[TASK MATERIAL]

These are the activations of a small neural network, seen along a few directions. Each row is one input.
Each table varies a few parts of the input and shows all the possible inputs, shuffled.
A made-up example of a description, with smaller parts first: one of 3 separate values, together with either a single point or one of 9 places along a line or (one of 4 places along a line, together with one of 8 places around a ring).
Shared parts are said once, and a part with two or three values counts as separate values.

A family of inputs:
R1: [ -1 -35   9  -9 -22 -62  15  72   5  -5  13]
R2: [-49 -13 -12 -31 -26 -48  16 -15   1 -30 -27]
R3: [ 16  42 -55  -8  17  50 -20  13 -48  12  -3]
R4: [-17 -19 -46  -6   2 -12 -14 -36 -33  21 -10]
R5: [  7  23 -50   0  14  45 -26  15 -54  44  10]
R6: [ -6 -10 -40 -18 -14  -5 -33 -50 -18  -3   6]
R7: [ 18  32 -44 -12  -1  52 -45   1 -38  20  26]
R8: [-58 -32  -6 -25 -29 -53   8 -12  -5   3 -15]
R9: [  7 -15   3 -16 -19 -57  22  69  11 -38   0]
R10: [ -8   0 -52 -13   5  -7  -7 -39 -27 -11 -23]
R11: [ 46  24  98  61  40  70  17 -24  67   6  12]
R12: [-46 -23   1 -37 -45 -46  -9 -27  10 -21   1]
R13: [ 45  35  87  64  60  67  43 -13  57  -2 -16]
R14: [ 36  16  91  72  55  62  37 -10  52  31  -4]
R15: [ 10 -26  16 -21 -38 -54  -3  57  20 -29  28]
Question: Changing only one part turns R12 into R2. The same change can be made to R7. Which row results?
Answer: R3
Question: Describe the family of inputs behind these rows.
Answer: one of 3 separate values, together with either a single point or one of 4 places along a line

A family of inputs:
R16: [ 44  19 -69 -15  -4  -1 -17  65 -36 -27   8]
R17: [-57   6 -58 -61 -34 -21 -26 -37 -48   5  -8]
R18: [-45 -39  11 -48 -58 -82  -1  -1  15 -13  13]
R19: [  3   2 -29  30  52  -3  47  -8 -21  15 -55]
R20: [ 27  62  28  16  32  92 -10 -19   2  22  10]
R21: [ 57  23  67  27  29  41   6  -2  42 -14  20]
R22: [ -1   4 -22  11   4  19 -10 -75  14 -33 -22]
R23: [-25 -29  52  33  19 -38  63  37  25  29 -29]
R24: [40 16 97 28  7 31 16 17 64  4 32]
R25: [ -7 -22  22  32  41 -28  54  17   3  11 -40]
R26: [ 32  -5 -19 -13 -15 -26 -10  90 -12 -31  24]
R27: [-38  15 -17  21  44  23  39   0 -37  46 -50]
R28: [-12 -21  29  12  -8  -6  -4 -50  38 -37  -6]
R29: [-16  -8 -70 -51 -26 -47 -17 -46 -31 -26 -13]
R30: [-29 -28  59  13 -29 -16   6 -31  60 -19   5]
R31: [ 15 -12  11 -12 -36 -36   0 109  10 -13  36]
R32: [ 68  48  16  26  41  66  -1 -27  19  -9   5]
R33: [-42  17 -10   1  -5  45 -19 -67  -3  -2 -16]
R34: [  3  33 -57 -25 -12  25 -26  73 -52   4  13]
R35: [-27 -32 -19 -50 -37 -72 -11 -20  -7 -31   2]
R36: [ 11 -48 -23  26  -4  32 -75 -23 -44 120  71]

[/TASK MATERIAL]

▸ WHAT YOU SHOULD DO
All lines from the one that contains "-58 -61 -34" to the end of the records above are to be copied exactly; leave out the rest.

▸ TASK ANSWER
R17: [-57   6 -58 -61 -34 -21 -26 -37 -48   5  -8]
R18: [-45 -39  11 -48 -58 -82  -1  -1  15 -13  13]
R19: [  3   2 -29  30  52  -3  47  -8 -21  15 -55]
R20: [ 27  62  28  16  32  92 -10 -19   2  22  10]
R21: [ 57  23  67  27  29  41   6  -2  42 -14  20]
R22: [ -1   4 -22  11   4  19 -10 -75  14 -33 -22]
R23: [-25 -29  52  33  19 -38  63  37  25  29 -29]
R24: [40 16 97 28  7 31 16 17 64  4 32]
R25: [ -7 -22  22  32  41 -28  54  17   3  11 -40]
R26: [ 32  -5 -19 -13 -15 -26 -10  90 -12 -31  24]
R27: [-38  15 -17  21  44  23  39   0 -37  46 -50]
R28: [-12 -21  29  12  -8  -6  -4 -50  38 -37  -6]
R29: [-16  -8 -70 -51 -26 -47 -17 -46 -31 -26 -13]
R30: [-29 -28  59  13 -29 -16   6 -31  60 -19   5]
R31: [ 15 -12  11 -12 -36 -36   0 109  10 -13  36]
R32: [ 68  48  16  26  41  66  -1 -27  19  -9   5]
R33: [-42  17 -10   1  -5  45 -19 -67  -3  -2 -16]
R34: [  3  33 -57 -25 -12  25 -26  73 -52   4  13]
R35: [-27 -32 -19 -50 -37 -72 -11 -20  -7 -31   2]
R36: [ 11 -48 -23  26  -4  32 -75 -23 -44 120  71]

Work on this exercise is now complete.